● **WHAT TO DO**
Go through the listing and state how many lines hold the string "points". Nothing else is needed.

● **RECORDS FOR THE TASK**
In the data rows, the value 50 means zero.
Here are some points, one per row:
  44  54  52  44  60  64  54  45  46  41  44  47  50  49  53  47  79  43  54  36  54  33  56  40  38  55  36  41  56  52  45  65
  49  45  49  32  50  56  58  33  54  69  56  67  38  36  77  38  57  38  47  47  46  54  49  50  54  57  49  47  77  44  46  61
  52  39  47  55  49  79  49  54  45  41  34  65  62  58  23  54  41  62  55  46  36  47  40  41  81  44  50  67  62  47  44  58
  40  37  51  64  43  63  32  55  61  43  44  58  59  34  76  41  55  64  58  67  53  67  40  55  47  40  72  52  50  41  34  57
  46  56  52  42  36  43  38  57  38  61  46  44  53  32  53  60  50  54  53  52  54  38  46  47  46  33  42  47  41  48  40  53
  51  43  44  44  54  35  51  33  30  55  49  60  57  75  51  48  54  61  55  49  55  47  39  55  54  47  76  49  65  58  67  49
  69  55  57  39  88  38  36  67  45  63  53  60  53  40  65  49  56  51  38  63  62  58  77  45  61  48  45  72  37  65  49  63
  56  31  56  32  45  58  72  58  50  44  40  64  51  48  48  66  50  66  42  56  59  54  64  72  42  38  53  36  50  51  43  53
  42  44  46  59  62  49  67  47  49  54  50  62  60  50  55  62  56  61  39  25  21  48  46  47  48  64  70  37  46  47  32  53
  51  40  60  43  50  37  38  32  53  49  62  51  54  46  34  59  51  35  60  60  51  41  32  74  48  49  67  43  53  72  30  51
  64  50  53  45  50  53  51  39  68  68  47  58  55  57  37  40  45  56  63  44  47  52  35  51  42  56  22  60  49  49  48  53
  37  51  38  52  47  51  48  51  52  38  34  50  60  51  49  52  55  30  39  66  49  41  55  63  61  41  47  58  50  38  60  51
  53  58  57  79  68  48  59  60  51  57  31  57  53  51  56  48  51  41  76  55  52  59  59  65  42  72  49  63  56  62  53  41
  47  48  64  46  42  60  69  59  45  30  59  42  68  40  55  41  33  42  53  49  41  43  43  29  43  50  45  46  49  60  37  59
  50  40  41  28  61  49  36  49  62  53  33  58  53  64  53  15  58  55  51  40  50  36  56  53  37  64  52  41  43  33  58  52
  56  43  66  43  51  46  45  35  71  42  48  51  54  37  54  67  63  62  46  49  31  62  48  46  40  37  50  50  60  61  42  46
  55  64  61  54  55  66  61  60  44  49  36  62  55  47  39  45  66  32  46  47  45  38  39  46  51  66  51  51  41  44  46  49
  43  41  56  68  49  35  56  43  54  58  38  58  47  71  59  63  63  42  47  57  62  70  20  34  45  58  42  49  56  37  67  37
  87  47  45  66  50  49  34  65  54  37  38  36  49  75  59  46  57  27  52  49  53  49  47  44  50  35  58  41  59  58  40  45
  46  70  42  43  50  38  60  55  60  35  62  58  44  67  49  55  39  61  36  58  45  46  54  50  36  68  54  63  55  59  52  46
  44  65  44  55  49  42  49  44  58  52  45  34  55  52  42  57  60  45  45  62  40  68  50  56  48  73  64  31  34  33  51  62
  85  59  62  69  60  65  53  39  73  53  62  32  33  35  55  41  47  67  46  53  65  42  40  41  83  58  68  38  45  60  66  41
  41  78  41  47  46  51  58  50  48  69  73  43  49  67  68  49  41  49  44  43  36  52  49  43  54  43  57  54  44  59  55  61
  69  48  57  39  47  46  66  48  50  63  29  40  23  48  60  55  26  56  50  59  56  48  43  39  50  55  48  34  47  58  51  53
  63  41  58  69  32  17  54  50  53  62  46  62  38  57  45  56  57  65  65  38  35  36  74  55  54  45  47  58  50  41  36  62
  51  58  46  49  47  50  41  45  35  42  54  52  36  64  56  50  52  40  31  42  37  43  36  41  54  44  61  80  70  36  52  52
  59  58  41  53  48  48  44  61  30  43  39  54  62  45  59  59  37  68  57  64  52  65  64  65  51  58  40  49  52  58  45  63
  53  63  52  56  52  62  65  55  62  48  47  67  53  58  57  51  48  53  51  55  57  45  70  45  32  42  46  36  47  56  43  24
  35  54  40  65  41  61  55  46  36  37  31  41  36  47  48  44  46  52  50  41  41  67  49  54  35  48  32  51  43  58  57  56
  51  40  36  48  39  32  41  59  72  52  60  52  57  31  48  70  41  42  39  40  56  45  58  37  51  80  54  49  46  41  47  71
  49  48  46  47  46  49  48  63  38  40  57  44  27  53  46  48  45  70  42  65  55  47  61  55  33  59  39  52  56  43  49  62
  40  47  27  47  54  57  62  59  75  54  46  54  49  57  60  43  31  52  46  57  40  39  41  56  79  41  40  41  41  49  51  60
  47  57  42  57  64  47  45  47  34  42  49  57  54  57  42  61  37  46  51  51  53  56  52  31  56  43  51  29  46  50  45  50
  44  46  57  49  33  46  53  34  38  67  50  50  63  47  55  43  48  46  37  70  45  47  51  58  49  44  54  43  63  52  65  45
  73  52  51  24  50  49  65  65  53  57  63  52  51  55  35  39  40  42  80  47  42  63  43  50  47  37  58  71  50  42  42  44
  63  37  43  61  54  35  60  42  44  45  57  47  61  43  27  38  58  63  41  43  56  44  56  51  44  41  39  50  40  44  45  38
  61  51  45  43  69  53  40  28  38  46  35  52  44  51  55  62  60  65  60  57  38  48  46  51  43  53  41  57  42  63  46  53
  41  53  60  36  39  68  33  38  40  51  60  62  46  48  40  39  52  53  42  58  53  43  57  44  46  53  60  46  43  57  55  49
  46  55  27  49  36  61  40  61  59  48  65  48  38  49  49  50  79  46  69  36  42  52  57  42  48  48  55  46  43  65  62  34
  53  38  65  39  44  51  25  60  57  57  55  56  36  70  53  49  42  40  43  46  46  67  64  51  54  44  47  35  41  38  31  43
  30  48  43  45  64  34  46  53  47  61  52  40  55  58  46  46  58  64  45  40  65  44  33  59  65  41  40  56  34  60  40  49
  44  42  76  52  49  65  45  54  48  54  60  38  50  63  62  66  55  56  60  65  47  31  59  57  54  68  59  71  26  28  46  39
  54  55  45  54  56  43  52  36  54  32  63  64  49  53  47  44  32  51  44  53  75  49  56  78  47  64  49  58  60  47  47  43
  62  51  44  42  43  70  63  39  37  34  55  38  45  54  50  59  47  47  51  40  56  70  44  60  48  66  43  55  38  29  51  40
  42  56  54  50  58  42  36  43  50  47  46  56  50  41  50  51  47  42  51  56  51  51  48  37  35  39  42  54  38  55  64  38
  51  45  61  43  58  44  70  64  54  54  38  46  67  57  48  38  58  59  20  52  49  74  45  42  47  52  66  64  40  47  52  60
  47  49  28  48  45  42  59  66  52  45  56  55  54  42  59  53  67  40  44  53  53  45  33  68  57  42  42  52  47  55  36  39
  50  45  39  51  53  56  52  62  53  55  42  45  25  36  19  45  68  64  44  82  46  45  55  46  57  46  53  46  66  57  61  38
  37  50  44  56  50  37  54  53  55  40  46  60  51  41  31  46  30  48  51  41  67  46  52  40  43  44  65  52  45  39  58  42
  48  50  38  40  36  64  50  31  53  60  46  30  65  58  49  45  50  44  60  48  65  57  59  45  46  43  64  48  33  70  58  56
  47  38  48  52  37  50  42  36  65  43  41  41  48  77  51  53  45  44  32  57  37  46  67  36  40  50  43  52  65  61  44  48
  51  56  46  39  48  54  60  56  43  57  44  65  60  42  66  65  55  42  57  51  51  38  57  51  53  48  35  41  61  44  44  26
  40  52  46  51  59  45  44  47  36  44  61  60  29  52  62  41  45  59  56  50  45  53  37  43  45  39  52  39  28  39  52  50
  53  43  63  58  54  36  55  47  33  58  50  35  52  49  53  41  35  37  50  60  33  27  43  42  41  46  47  58  49  48  50  51
  56  35  43  42  48  32  49  61  51  50  46  32  52  30  63  46  36  61  63  37  43  59  64  49  54  70  68  60  66  73  73  34
  63  56  45  42  47  52  42  38  53  37  32  32  63  47  62  58  53  52  43  35  44  51  44  55  68  43  40  53  39  46  57  46
  37  66  77  38  39  39  45  56  47  37  63  60  54  64  42  62  51  50  60  46  36  72  55  61  84  48  43  27  60  48  75  52
  54  88  69  55  50  46  45  52  55  55  42  51  59  41  41  39  53  66  48  27  53  42  44  68  46  48  56  37  65  44  44  53
  46  68  58  53  38  41  54  40  62  42  48  34  43  47  51  29  46  47  44  51  50  64  58  59  48  34  42  64  49  38  47  49
  34  47  64  50  36  47  44  60  48  72  43  46  45  49  51  40  53  42  43  38  63  51  48  48  50  52  40  44  66  51  67  54
  62  57  52  54  38  50  37  72  44  61  39  60  55  38  43  65  39  40  25  45  50  38  43  50  40  44  54  41  42  51  65  45
  28  61  55  46  57  51  55  33  53  69  42  50  48  41  41  59  45  42  68  55  58  59  68  29  70  55  49  57  52  41  41  51
  46  58  39  57  46  45  55  43  61  41  52  54  53  41  47  42  52  38  62  63  42  51  50  40  49  39  57  48  45  53  43  57
  28  39  68  43  69  53  57  48  45  51  40  27  38  48  48  43  28  39  50  31  52  48  58  57  51  50  57  46  57  61  37  36
  64  38  36  42  58  39  46  34  40  41  49  55  50  42  48  50  47  40  54  42  38  43  54  52  48  47  40  37  43  33  77  53
  42  59  48  49  75  50  45  46  56  47  49  54  29  35  46  69  42  32  48  49  50  56  44  63  39  33  73  53  54  46  51  64
  49  43  60  61  63  66  49  44  69  44  69  40  65  54  45  75  46  55  56  45  68  32  63  55  36  29  43  70  57  42  73  68
  47  48  55  54  37  53  53  62  61  46  58  74  58  52  63  40  30  60  74  53  43  49  30  48  37  49  53  58  44  51  55  47
  59  64  35  39  28  55  54  54  55  46  50  49  48  58  34  52  70  53  60  53  68  51  45  35  48  52  55  49  48  52  46  68
  35  51  45  45  56  61  36  58  59  47  46  58  48  61  44  50  45  48  55  44  51  43  34  60  50  64  36  56  44  72  46  44
  44  55  48  61  47  53  32  43  57  50  50  42  35  46  49  61  50  62  45  40  52  42  50  52  54  54  40  45  61  54  34  46
  49  36  70  63  38  44  72  57  33  33  48  60  28  51  59  50  72  47  56  39  84  40  53  55  64  48  52  57  43  72  60  72
  58  46  44  60  38  59  38  45  34  78  66  58  60  42  39  61  37  50  34  39  61  70  44  48  47  53  46  62  50  56  44  48
  45  58  56  51  47  28  49  55  40  48  68  35  69  53  50  37  58  54  62  72  45  44  39  53  52  60  38  46  65  48  50  49
  46  46  53  42  60  59  47  55  40  37  59  43  67  49  66  52  55  69  51  42  55  59  51  29  46  37  52  48  69  31  51  43
  47  52  38  45  45  52  60  56  51  65  51  22  43  55  52  55  53  56  47  66  65  40  49  47  50  56  53  47  61  39  38  28
  50  31  55  44  63  47  40  64  52  31  65  43  52  36  39  52  58  43  47  54  53  53  28  40  46  65  35  39  53  51  45  48
  43  36  43  52  35  60  47  57  38  59  39  34  44  38  47  49  56  47  57  41  39  52  58  63  48  44  64  55  47  39  49  47
  53  51  41  63  42  55  40  32  35  39  60  64  52  40  55  29  49  36  46  47  57  47  65  43  71  61  51  51  47  47  33  43
  52  41  64  59  51  56  65  40  57  55  69  55  49  41  47  48  57  41  29  54  31  59  56  54  53  46  35  59  29  53  58  43
  54  39  39  78  75  71  54  62  46  69  79  41  56  62  42  48  48  42  59  54  45  56  61  63  46  47  45  27  67  49  62  76
There is one direction along which these points spread out most. For each point below, how far along it does it lie, from 0 to 99? The average is 50, and the first point in the table lies past the average. One standard deviation of the points above along it is 16.
  35  54  40  65  41  61  55  46  36  37  31  41  36  47  48  44  46  52  50  41  41  67  49  54  35  48  32  51  43  58  57  56 -> 66
  40  52  46  51  59  45  44  47  36  44  61  60  29  52  62  41  45  59  56  50  45  53  37  43  45  39  52  39  28  39  52  50 -> 70
  53  51  41  63  42  55  40  32  35  39  60  64  52  40  55  29  49  36  46  47  57  47  65  43  71  61  51  51  47  47  33  43 -> 59
  59  58  41  53  48  48  44  61  30  43  39  54  62  45  59  59  37  68  57  64  52  65  64  65  51  58  40  49  52  58  45  63 -> 28
  43  41  56  68  49  35  56  43  54  58  38  58  47  71  59  63  63  42  47  57  62  70  20  34  45  58  42  49  56  37  67  37 -> 67
  64  38  36  42  58  39  46  34  40  41  49  55  50  42  48  50  47  40  54  42  38  43  54  52  48  47  40  37  43  33  77  53 -> 63
  47  48  64  46  42  60  69  59  45  30  59  42  68  40  55  41  33  42  53  49  41  43  43  29  43  50  45  46  49  60  37  59 -> 65
  61  51  45  43  69  53  40  28  38  46  35  52  44  51  55  62  60  65  60  57  38  48  46  51  43  53  41  57  42  63  46  53 -> 45
  44  55  48  61  47  53  32  43  57  50  50  42  35  46  49  61  50  62  45  40  52  42  50  52  54  54  40  45  61  54  34  46 -> 46
  46  70  42  43  50  38  60  55  60  35  62  58  44  67  49  55  39  61  36  58  45  46  54  50  36  68  54  63  55  59  52  46 -> 46
  56  43  66  43  51  46  45  35  71  42  48  51  54  37  54  67  63  62  46  49  31  62  48  46  40  37  50  50  60  61  42  46 -> 52
  47  52  38  45  45  52  60  56  51  65  51  22  43  55  52  55  53  56  47  66  65  40  49  47  50  56  53  47  61  39  38  28 -> 40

● **EXERCISE RESULT**
2